Requirement.
Verbatim output required. Print the data in full.
[Opening Records for the task section]
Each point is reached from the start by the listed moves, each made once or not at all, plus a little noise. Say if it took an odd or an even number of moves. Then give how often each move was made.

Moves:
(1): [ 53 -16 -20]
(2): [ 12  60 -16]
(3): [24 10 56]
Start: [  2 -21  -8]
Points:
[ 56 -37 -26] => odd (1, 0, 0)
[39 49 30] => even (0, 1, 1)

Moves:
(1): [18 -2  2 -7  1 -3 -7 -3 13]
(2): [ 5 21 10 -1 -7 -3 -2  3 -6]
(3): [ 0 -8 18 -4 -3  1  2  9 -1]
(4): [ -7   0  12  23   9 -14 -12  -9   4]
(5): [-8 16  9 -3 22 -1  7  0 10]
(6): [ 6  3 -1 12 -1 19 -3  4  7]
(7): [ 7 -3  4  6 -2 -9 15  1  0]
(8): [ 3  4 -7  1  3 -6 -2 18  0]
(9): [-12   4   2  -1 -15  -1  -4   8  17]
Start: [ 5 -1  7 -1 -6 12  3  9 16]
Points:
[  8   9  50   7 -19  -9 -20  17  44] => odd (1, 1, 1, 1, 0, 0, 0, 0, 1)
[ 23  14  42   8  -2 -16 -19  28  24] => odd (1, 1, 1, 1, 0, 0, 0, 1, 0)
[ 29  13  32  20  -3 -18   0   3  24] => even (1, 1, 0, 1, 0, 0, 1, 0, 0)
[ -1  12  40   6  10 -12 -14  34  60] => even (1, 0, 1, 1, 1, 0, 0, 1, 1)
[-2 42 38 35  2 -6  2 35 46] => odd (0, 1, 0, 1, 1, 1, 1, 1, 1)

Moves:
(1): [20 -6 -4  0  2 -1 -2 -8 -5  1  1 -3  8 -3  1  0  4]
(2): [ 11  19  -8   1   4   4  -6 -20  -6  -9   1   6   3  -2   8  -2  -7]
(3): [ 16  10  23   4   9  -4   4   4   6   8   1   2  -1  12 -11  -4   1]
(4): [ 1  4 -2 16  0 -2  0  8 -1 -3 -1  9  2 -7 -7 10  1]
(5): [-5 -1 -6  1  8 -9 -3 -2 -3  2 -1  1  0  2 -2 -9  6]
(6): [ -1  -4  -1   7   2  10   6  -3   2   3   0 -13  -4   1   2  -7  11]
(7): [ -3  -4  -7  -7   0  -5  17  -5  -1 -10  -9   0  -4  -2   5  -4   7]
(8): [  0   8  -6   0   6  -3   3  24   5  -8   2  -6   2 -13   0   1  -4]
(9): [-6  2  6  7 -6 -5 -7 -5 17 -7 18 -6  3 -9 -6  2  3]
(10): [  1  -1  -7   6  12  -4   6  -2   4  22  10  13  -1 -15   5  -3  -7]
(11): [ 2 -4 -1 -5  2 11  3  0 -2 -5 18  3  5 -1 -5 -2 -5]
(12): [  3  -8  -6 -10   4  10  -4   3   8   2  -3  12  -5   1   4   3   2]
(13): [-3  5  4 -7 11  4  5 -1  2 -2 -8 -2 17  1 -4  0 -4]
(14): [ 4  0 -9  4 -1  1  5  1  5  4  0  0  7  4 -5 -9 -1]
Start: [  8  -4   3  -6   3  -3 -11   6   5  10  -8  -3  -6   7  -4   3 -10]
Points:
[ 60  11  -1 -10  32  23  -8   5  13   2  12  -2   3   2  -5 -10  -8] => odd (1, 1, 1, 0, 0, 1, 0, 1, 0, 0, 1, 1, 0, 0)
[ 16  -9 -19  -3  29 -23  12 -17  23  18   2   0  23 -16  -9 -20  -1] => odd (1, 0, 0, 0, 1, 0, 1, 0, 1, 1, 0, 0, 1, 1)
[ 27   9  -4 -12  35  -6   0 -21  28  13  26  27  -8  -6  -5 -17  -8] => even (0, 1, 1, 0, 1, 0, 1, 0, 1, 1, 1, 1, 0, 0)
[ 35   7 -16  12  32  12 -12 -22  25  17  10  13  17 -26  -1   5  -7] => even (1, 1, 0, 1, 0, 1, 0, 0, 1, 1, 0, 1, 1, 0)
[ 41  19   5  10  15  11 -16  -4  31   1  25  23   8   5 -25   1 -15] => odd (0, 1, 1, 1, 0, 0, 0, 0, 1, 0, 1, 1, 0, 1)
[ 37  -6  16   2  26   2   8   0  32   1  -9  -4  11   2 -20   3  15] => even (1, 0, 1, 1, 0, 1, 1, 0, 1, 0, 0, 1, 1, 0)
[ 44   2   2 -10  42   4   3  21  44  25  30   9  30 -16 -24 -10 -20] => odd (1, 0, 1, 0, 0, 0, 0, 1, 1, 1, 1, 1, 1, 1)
[Closing Records for the task section]
Problem solution.
Each point is reached from the start by the listed moves, each made once or not at all, plus a little noise. Say if it took an odd or an even number of moves. Then give how often each move was made.

Moves:
(1): [ 53 -16 -20]
(2): [ 12  60 -16]
(3): [24 10 56]
Start: [  2 -21  -8]
Points:
[ 56 -37 -26] => odd (1, 0, 0)
[39 49 30] => even (0, 1, 1)

Moves:
(1): [18 -2  2 -7  1 -3 -7 -3 13]
(2): [ 5 21 10 -1 -7 -3 -2  3 -6]
(3): [ 0 -8 18 -4 -3  1  2  9 -1]
(4): [ -7   0  12  23   9 -14 -12  -9   4]
(5): [-8 16  9 -3 22 -1  7  0 10]
(6): [ 6  3 -1 12 -1 19 -3  4  7]
(7): [ 7 -3  4  6 -2 -9 15  1  0]
(8): [ 3  4 -7  1  3 -6 -2 18  0]
(9): [-12   4   2  -1 -15  -1  -4   8  17]
Start: [ 5 -1  7 -1 -6 12  3  9 16]
Points:
[  8   9  50   7 -19  -9 -20  17  44] => odd (1, 1, 1, 1, 0, 0, 0, 0, 1)
[ 23  14  42   8  -2 -16 -19  28  24] => odd (1, 1, 1, 1, 0, 0, 0, 1, 0)
[ 29  13  32  20  -3 -18   0   3  24] => even (1, 1, 0, 1, 0, 0, 1, 0, 0)
[ -1  12  40   6  10 -12 -14  34  60] => even (1, 0, 1, 1, 1, 0, 0, 1, 1)
[-2 42 38 35  2 -6  2 35 46] => odd (0, 1, 0, 1, 1, 1, 1, 1, 1)

Moves:
(1): [20 -6 -4  0  2 -1 -2 -8 -5  1  1 -3  8 -3  1  0  4]
(2): [ 11  19  -8   1   4   4  -6 -20  -6  -9   1   6   3  -2   8  -2  -7]
(3): [ 16  10  23   4   9  -4   4   4   6   8   1   2  -1  12 -11  -4   1]
(4): [ 1  4 -2 16  0 -2  0  8 -1 -3 -1  9  2 -7 -7 10  1]
(5): [-5 -1 -6  1  8 -9 -3 -2 -3  2 -1  1  0  2 -2 -9  6]
(6): [ -1  -4  -1   7   2  10   6  -3   2   3   0 -13  -4   1   2  -7  11]
(7): [ -3  -4  -7  -7   0  -5  17  -5  -1 -10  -9   0  -4  -2   5  -4   7]
(8): [  0   8  -6   0   6  -3   3  24   5  -8   2  -6   2 -13   0   1  -4]
(9): [-6  2  6  7 -6 -5 -7 -5 17 -7 18 -6  3 -9 -6  2  3]
(10): [  1  -1  -7   6  12  -4   6  -2   4  22  10  13  -1 -15   5  -3  -7]
(11): [ 2 -4 -1 -5  2 11  3  0 -2 -5 18  3  5 -1 -5 -2 -5]
(12): [  3  -8  -6 -10   4  10  -4   3   8   2  -3  12  -5   1   4   3   2]
(13): [-3  5  4 -7 11  4  5 -1  2 -2 -8 -2 17  1 -4  0 -4]
(14): [ 4  0 -9  4 -1  1  5  1  5  4  0  0  7  4 -5 -9 -1]
Start: [  8  -4   3  -6   3  -3 -11   6   5  10  -8  -3  -6   7  -4   3 -10]
Points:
[ 60  11  -1 -10  32  23  -8   5  13   2  12  -2   3   2  -5 -10  -8] => odd (1, 1, 1, 0, 0, 1, 0, 1, 0, 0, 1, 1, 0, 0)
[ 16  -9 -19  -3  29 -23  12 -17  23  18   2   0  23 -16  -9 -20  -1] => odd (1, 0, 0, 0, 1, 0, 1, 0, 1, 1, 0, 0, 1, 1)
[ 27   9  -4 -12  35  -6   0 -21  28  13  26  27  -8  -6  -5 -17  -8] => even (0, 1, 1, 0, 1, 0, 1, 0, 1, 1, 1, 1, 0, 0)
[ 35   7 -16  12  32  12 -12 -22  25  17  10  13  17 -26  -1   5  -7] => even (1, 1, 0, 1, 0, 1, 0, 0, 1, 1, 0, 1, 1, 0)
[ 41  19   5  10  15  11 -16  -4  31   1  25  23   8   5 -25   1 -15] => odd (0, 1, 1, 1, 0, 0, 0, 0, 1, 0, 1, 1, 0, 1)
[ 37  -6  16   2  26   2   8   0  32   1  -9  -4  11   2 -20   3  15] => even (1, 0, 1, 1, 0, 1, 1, 0, 1, 0, 0, 1, 1, 0)
[ 44   2   2 -10  42   4   3  21  44  25  30   9  30 -16 -24 -10 -20] => odd (1, 0, 1, 0, 0, 0, 0, 1, 1, 1, 1, 1, 1, 1)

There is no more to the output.